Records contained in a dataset
A landscape with many valleys, sampled at points; each row gives a point and its height.
A ball rolls from a point to whichever of its 2 nearest points has the largest drop for the distance, and stops where none of them is lower. Distance is the straight distance between rows; heights are no part of it.
J_422 h=18.7: [154 106 157 146  95  75 111 113 102  64 119 115 128 116 117  52 152 151
 146 131  88]
J_441 h=27.4: [132 134  61  70 196 176 110 148  58 123 118 147 118 158  92 118  83 113
  96 128 194]
J_709 h=14.7: [ 92 122  98  92 139 135 109  68 140 140 142 125 163 126 130 137  94 137
 102  90 174]
J_62 h=36.4: [168 102 140 145  84 107 124 127 164 102 173 120  96 100 164 139 164  97
 144 105 105]
J_551 h=41.0: [131 120 132 111  84 158 148 145 136 119 129 100 102 100 128 150 150 125
  94 143  84]
J_885 h=41.6: [107 169 120 111 213 146 119  57 113 106  84 118 155  96 108 141  84  60
 160 191 214]
J_312 h=23.3: [142 129 113 132 184 140  93 108 164 143 117 120 154 120 141  83 127 168
 140 150 117]
J_45 h=12.9: [108 116 111 125 138 151 127 155 103  98  68 132 134 130 109 138  96 114
  85 124 109]
J_567 h=17.3: [120  94 118 126 134 110 122 169 183 126 141 139 127 176 133 129 122 100
 164 105 107]
J_518 h=45.7: [142 167 142 103 165 129 101  58 124 125  96 145 156  90  73 102  84 143
 161 164 176]
J_573 h=13.3: [152 109 142 171 165 124 106 134 117 140  66 139 161 134 116  56 126 138
 192 104 153]
J_876 h=33.1: [131 143 103 109 169 129 145 171 152  88 111 127 157 102 163 128 112 123
  89 109 125]
J_225 h=64.5: [143 172 139 114  87 110 141 195 159 118 143 133  76 116 108 186 154 127
 168 175  92]
J_874 h=17.7: [106 121  78 100 160 193 113 180  91 112  97 124 134 151 123 153  99  96
  92 127 133]
J_146 h=63.2: [147 120 138 135 110 100 142 152 108 157 121 134 137 132  73  76 142 138
 111 143 100]
J_3 h=56.4: [ 88 151  82  77 119 140 160 175  97 126 119 145 126 108 149 128 111 134
 110  90 162]
J_475 h=21.5: [122 113 153 174 128 104 109 123 141 109 154  99  89 131 122  59 174 170
 147 110  67]
J_376 h=67.7: [130 118 114  71 104 162 144 109 172 106 129 119 119 170 122 170 130 162
 110  99 138]
J_652 h=43.5: [ 95 176 147  86 190 137 119  46 140 102 107 130 149  69  77 128  78  90
 153 165 173]
J_720 h=31.5: [153 127  88 112 159 172 126 131  72 123  73 138 149 146  84 121  91 104
  94 157 181]
J_461 h=19.1: [133 109  83 127 206 139 117 130 137 135 114 129 158 117 161  94  96 126
  99 144 145]
J_921 h=27.7: [149  88 128 169 108 113 125 117 106 158 155 137  98  79 137  92 156 143
 127 125  98]
J_738 h=52.5: [132  92  65  82 144 179 112 148 119 180 138 125 128 151 141 128 110 108
 130 128 156]
J_171 h=47.5: [142 122  69 137 219 149 147 127  85 129  93 153 142 174 150  96  91  94
 121 208 209]
J_65 h=46.7: [113 159  93  91 153 142 142 202 170 128 189 102  85 142 127 181 118  78
 113 149 114]
J_60 h=29.0: [132 119 177 164  67 107  92  88 147  84 134 131 156 137 156 134 137 137
 127  91 101]
J_330 h=32.4: [169 124 145 156  79 123 137 115 124 124 177 153  64  87 154 114 167 153
 129 136  78]
J_97 h=23.2: [147 146 164 189  79 101 102  99 106 146 167 173 140 118 172 104 158 148
 123  84 106]
J_458 h=49.8: [109 140 142 112  71 150 156  97 100 136 114 156 142 126 102 116 106 174
 129 116 122]
J_363 h=58.8: [128 156 183 143 111 113 158 124 137 113 172 160  71 156 142 189 172 170
 188 103  94]
J_449 h=19.0: [ 74 149 160 151  59 125 162 148 125 111 139 139 110 115 143 203 112 123
 139 117  85]
J_582 h=47.6: [151 114 144 123  59 142 156 110 108 110 103 139 142 106 127  98 103 133
 131 144 130]
J_247 h=18.5: [170 138 153 136  91 142  96  70 120 150 127 121 186  92 144  87 136 131
 159 119 182]
J_857 h=39.2: [142 126 160 157  97 104 110 130 152  88 155 143  97 117 151 190 171 140
 133  95  88]
J_856 h=68.4: [ 94 118 105  91  97 111 174 135  81 118 107 136 166 116 130  98  68 107
  94 119 174]
J_513 h=27.2: [138 120 134 150 160 109  64  62 145 163 138 108 125 102 122  81 156 192
 138 157 107]
J_251 h=43.6: [ 85 137 118 127 161 127 143 173 189 131 190 101  90 140 154 200 109  87
 146 109 114]
J_537 h=60.6: [115 138 148 125 121  97 141 168 135 184 136 131 142 165  97 123 157 143
 124 113 108]
J_867 h=34.5: [148 115 152 126 106 122 112  92 107 123  66 110 165 139  71  76 125 122
 157 173 155]
J_858 h=64.2: [104 190 100  55 133 138 118 105 110 138 106 107 174 115  98 133 105 148
  94 133 183]
J_249 h=50.7: [101 157 142 132 125 143 167 182 136 147 132 128  90 144 127 215 163 139
 144  88 105]
J_393 h=40.1: [122 116 119 124 115 122 132 152 117 177 150 125  94 137 129 193 175 136
 108 159  90]
J_604 h=29.7: [103 123 164 171 121  95 151  93 123 129 194 144  78 130 172 176 138 162
 120 111  73]
J_760 h=31.8: [155 150 158 112 122 123  90  84 145 120  91  85 187 121 106  88 142 157
 137 167 147]
J_739 h=41.8: [134 133 133 138 107 103 113 164 179 101 167 145 130 111 163 212 132 108
 154 105 106]
J_56 h=25.7: [108 122 156 177  95 132 155 132 126 131 126 140 133 112 123 103 114 136
 118  90 100]
J_569 h=15.5: [146 127 165 167  98 102  94  87 123  85 101 138 163 129 122  67 142 158
 160 125 135]
J_237 h=45.1: [146 105 139 125  74 144 139 145 108 110  91 109 119 114  93 117 129 104
 101 158 115]
J_114 h=40.4: [ 87 152 149 152 147 121 167 150 169 150 191 102  54 123 159 223 126 111
 162 133 103]
J_118 h=42.2: [153 102  84 116 151 129 176 157 109  91  90 152 146 133 160 122  76  78
 114 160 166]
J_403 h=39.1: [147 156 131 165 202 143 101  77 102 112  51 125 152  91 117 139 100 102
 154 190 200]
J_276 h=49.9: [103 154 118 104 125 171 150 193 156 109 149 126  77 128 117 153  92  92
 138 142  98]
J_218 h=45.8: [115 131  97 110 129 137 149 195 112 166 142 156  92 125 115 200 144 122
 125 121 106]
J_465 h=20.9: [161 135 157 179  88 128  73  72 102 149 152 132 169  99 156 117 156 131
 126  81 150]
J_258 h=33.0: [179  89 104 128 110 136 131  92 103 149 104 127 125 114 118  90 127 119
 136 178 159]
J_234 h=37.3: [141 125 110 142 158 158 155  90 124  94  63 102 165 155 143 115  97  76
 115 179 208]
J_788 h=26.5: [ 72 146 136 150 105 115 154 112 147 130 179 129 122 136 194 169 119 164
 112 113  85]
J_866 h=27.5: [118 163 188 167  46 107 136  97 136  90 176 151 139 144 167 153 144 125
 128  95  77]
J_901 h=34.2: [145  91 142 133 103  99 111 137 163  89 183 103  67 134 142 119 184 132
 182 117  85]
J_349 h=27.8: [150  93 127 190 186  96  91 149 130 138  79 127 158 121 135  74 126 127
 119 146 110]
J_650 h=32.9: [ 91 121 175 195  98  64 137 116 140 127 180 134  62 146 140 181 145 129
 165 110  69]
J_698 h=26.4: [142  94 134 102 111 151 107 106 162 103 107 120 127 160 141  78 142 149
 156 145 116]
J_797 h=22.8: [ 64 156 156 147 100 109 178 140 120 137 184 122 101 114 177 220 125 118
 125  96 101]
J_861 h=15.2: [149 112  94  87 152 114 126 136 125 137 139 109 163 142 102 131 112 103
  60 134 142]
J_660 h=35.8: [ 97 107 180 170  97  63 117 104 134 126 152 120 106 163 121 166 170 159
 128 105  84]
J_46 h=20.5: [156 121 117 100 123 125 120 160 163 128 127 141 140 150 144 133 144 156
 163 100 130]
J_13 h=23.7: [119  98 142 126 101 118 121 110 160 131 133  85 143 135 119 152 146 113
  69 100 114]
J_643 h=31.9: [134  92 123 170 129 112  99  77 125 165 171 106  83 111 136 103 178 178
 123 137  88]
J_342 h=28.4: [179 119 113 110 117 133 116 117 131 143 128 143 124 107 103 112 140 170
 112 152 138]
J_960 h=25.9: [132 132 148 150 125 142 125 161 161 124 144 136  77 132 128  95 172 165
 164 118  71]
J_959 h=23.5: [155 101 101 169 207 116 140 145 128 111  81 147 145 140 160  80 101 106
 120 175 133]
J_417 h=22.0: [132 138 170 150  82  77 112 109 117  89 181 112 111 130 140  47 184 159
 164 111  83]
J_532 h=44.3: [ 91 142 131 125 142  99 148 175 178 123 166 140 130 133 154 197 137 117
 115  89 115]
J_155 h=25.6: [161 160 186 159  44 118 132  92 111 110 185 166 115 131 161 128 185 145
 138  97 107]
J_850 h=45.0: [160 161 100 122 213 155 105 128 113 169  87 125 174 106 129  87 122 129
 148 166 185]
J_380 h=7.3: [ 97 117  94  95 127 168 127 102  94 122 101 108 135 116 102 146  91 118
  56 122 142]
J_182 h=65.2: [112 142 147 134 117 123 159 153 123 150 101 114 172 145  96  74 116 106
 111 135 121]
J_544 h=10.7: [162  87 103 114 151  81 110 136 151 167 157 132 161 164 102 112 134  97
  99 138 139]
J_78 h=26.8: [149 102 134 133 133 126 101 105 170 138 125 101 170 116 144 112 136 108
 104  75 147]
J_809 h=28.5: [139 101  90 125 164 162 133 145 106 168 110 129 106 115  98 118 118 118
  74 145 127]
J_67 h=36.8: [170 124 122 138 137 127 132 184 134 110 103 138 138  88 141 120 134  99
 106 127 107]
J_185 h=15.9: [147  86  93 129 138  87 107 151 122 202 169 129 131 125 126 139 149 107
 104 138 110]
J_527 h=44.9: [148 102  90 146 184 156 181 169  98 113  98 150 138 172 165 103  97  49
 129 178 187]
J_270 h=36.2: [ 97 154 189 169 125  73 154 142 134 131 196 101  40 125 133 194 149 114
 177 132  97]
J_661 h=14.4: [142  95 139 118 131  77 115 141 167 128 126 135 147 178  95  98 122 118
 133 120 114]
J_728 h=56.5: [ 91 158 183 154 122 111 154 143 112 151 150 181 118 154 151 193 151 179
 160  91  92]
J_405 h=36.5: [145 128 150 138  82 147 151 134 157 109 172 124  50  99 124 146 144 127
 137 147  78]
J_371 h=11.9: [104 126 101  91 154 125  86  73 110 147 117 112 160 121  91 141  75 110
  84 146 172]
J_796 h=30.4: [113 117 136 151 133 108 113 152 177 105 159 129  38 135 135 142 146 142
 181 132  69]
J_889 h=47.7: [127 153 105  71 170 172 105  63 123 152 109 117 145 117  75 105  88 135
 144 160 188]
J_199 h=66.1: [129 152 112  72 112 177 127 106 133 107  98 120 158 132 124 147 109 167
 109 103 161]
J_821 h=29.5: [109 130 122 136 162 129 124 128 133 118  97 118 171 109 143 119  96 117
  87  73 161]
J_491 h=57.6: [ 99 145 170 135  96 113 171 164 140 174 157 125  88 155 102 134 167 143
 164 129  85]
J_690 h=39.5: [163  96 103 100 133 154 140 108 130  85  78 127 149 144 144 122  86  95
 112 135 187]
J_385 h=55.2: [110 129  66  63 132 177 129 163 116 147 132 122 133 125 156 169 138 133
 113  98 167]
J_802 h=22.1: [158  75  94 146 128 114 120 134 113 166 133 148 107  98 118 120 116 117
  98 136 101]
J_773 h=12.6: [133 129 141 130 124 124 120  92 127 116  99 166 176 133 131  81  91 161
 150 111 145]
J_445 h=29.1: [158 124 143  91  99 114  80  86 155 138 121 100 145 152 115  97 181 172
 145 154 131]
J_638 h=23.8: [112 107 129 126 121 139  97 133 157 150 126 124 133 155 155 115 146 162
 180 134 100]
J_398 h=53.1: [ 88 152  90  75 111 164 166 203 104 100 128 149 106 134 110 145  93 114
 118 122 121]
J_189 h=22.6: [ 75 128 150 160  90 140 152 169 136 103 118 134 125 110 130 140  95 113
 147 103  79]
J_783 h=42.0: [149 177 120 132 197 150 113 116 112 116  55 116 194  93 148 118 116 122
 135 168 209]
J_953 h=38.4: [109 108 177 160 114  52  98 116 149  80 168 103 102 166 137 114 184 145
 155  84  74]
J_8 h=37.0: [171 109  90 111 140 137  83 101  98 188 111 109 160  98 103 124 136 119
 129 181 170]
J_636 h=22.7: [112 137  78  76 190 179 131 196  79 131 138 150  97 157 120 110 105 104
  89 127 144]
J_233 h=35.7: [168 145  96 132 200 163 108  99  72 134  70 133 151 106  96 136 111  91
 112 195 212]
J_314 h=61.3: [130 171 165 137  88 107 132 149 166  96 172 136  66 117 124 209 145 131
 191 129 109]
J_409 h=19.8: [121 133 116  82 118 132 144 130 159 137 149  80 145 153 126 135 140 108
  60 140 121]
J_949 h=54.4: [ 99 150 171 128  88 132 193 109 145 157 174 140  99 149 135 149 157 160
 127  94 101]
J_25 h=52.0: [117 143 171 130  85 155 157  89 116 155 135 150 122 146 103 146 158 177
 134  73 138]
J_999 h=34.8: [141 127 108 115 194 204 119 118 108 102  72  87 145 165 107 109 100  76
 100 160 193]
J_126 h=70.1: [114 150 136 120  95 112 193 172 108 115 119 160 158 105 132 110  94  92
 114 106 139]
J_865 h=50.1: [116 116  72  77 155 194 121  96 120 167 128  98 116 132 110 103  91 121
 107 158 167]
J_884 h=33.7: [139 141  92 105 108 133 135 139 106 179 152 132 125 110 115 143 155 166
 100 144 121]
J_530 h=32.3: [138 104 132 165 143 106  95 158 144 139 111 110 135 109 124 111 158 133
 111 114  86]
J_899 h=17.2: [150 116 142 157 188 119  74  95 127 154  83 110 159 112  92  69 134 120
 188 139 169]
J_702 h=59.3: [111 128  57  63 142 123 128 173  61 116 116 149 132 123 151 140  86 109
  96 126 168]
J_814 h=62.1: [132 145  74  75 136 143 131 127  94 148 116 131 162 106 138 119 109 135
  93 146 178]
J_637 h=25.5: [141 111 169 187 103 104 130 111 134 123 157 155 139 110 153  64 135 127
 147  83 111]
J_29 h=54.3: [ 79 150 138 138 116 151 144 139 120 138 114 144 129 155 145 190 133 181
 146  85 106]
J_467 h=41.4: [106 130 186 165 116  85 127 130 146  70 169  80  60 153 128 166 193 142
 164 106  67]
J_85 h=66.8: [ 93 160 130 114 126 133 160 134 105 128  75 115 192 139 113  86  87 108
 105 150 175]
J_444 h=9.5: [141  98 143 152 136 112 122 127 138 107  73 165 142 154 109  73  93 133
 159  86 130]

For each start below, name the point where the ball stops.
J_867: J_544
J_314: J_342
J_532: J_475

Call two points neighbours if one is among the 2 nearest of the other. Go from one point of each pair to the other, from neighbour to neighbour, staying as low as possible. Name the highest point that can't be avoided.
J_247, J_544: J_760
J_342, J_247: J_867
J_444, J_475: J_417
J_449, J_97: J_56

WHAT TO DO:
Set down exactly the lines that begin the records and continue through the line bearing "85 124 109]"; include both ends.

EXERCISE SOLUTION:
A landscape with many valleys, sampled at points; each row gives a point and its height.
A ball rolls from a point to whichever of its 2 nearest points has the largest drop for the distance, and stops where none of them is lower. Distance is the straight distance between rows; heights are no part of it.
J_422 h=18.7: [154 106 157 146  95  75 111 113 102  64 119 115 128 116 117  52 152 151
 146 131  88]
J_441 h=27.4: [132 134  61  70 196 176 110 148  58 123 118 147 118 158  92 118  83 113
  96 128 194]
J_709 h=14.7: [ 92 122  98  92 139 135 109  68 140 140 142 125 163 126 130 137  94 137
 102  90 174]
J_62 h=36.4: [168 102 140 145  84 107 124 127 164 102 173 120  96 100 164 139 164  97
 144 105 105]
J_551 h=41.0: [131 120 132 111  84 158 148 145 136 119 129 100 102 100 128 150 150 125
  94 143  84]
J_885 h=41.6: [107 169 120 111 213 146 119  57 113 106  84 118 155  96 108 141  84  60
 160 191 214]
J_312 h=23.3: [142 129 113 132 184 140  93 108 164 143 117 120 154 120 141  83 127 168
 140 150 117]
J_45 h=12.9: [108 116 111 125 138 151 127 155 103  98  68 132 134 130 109 138  96 114
  85 124 109]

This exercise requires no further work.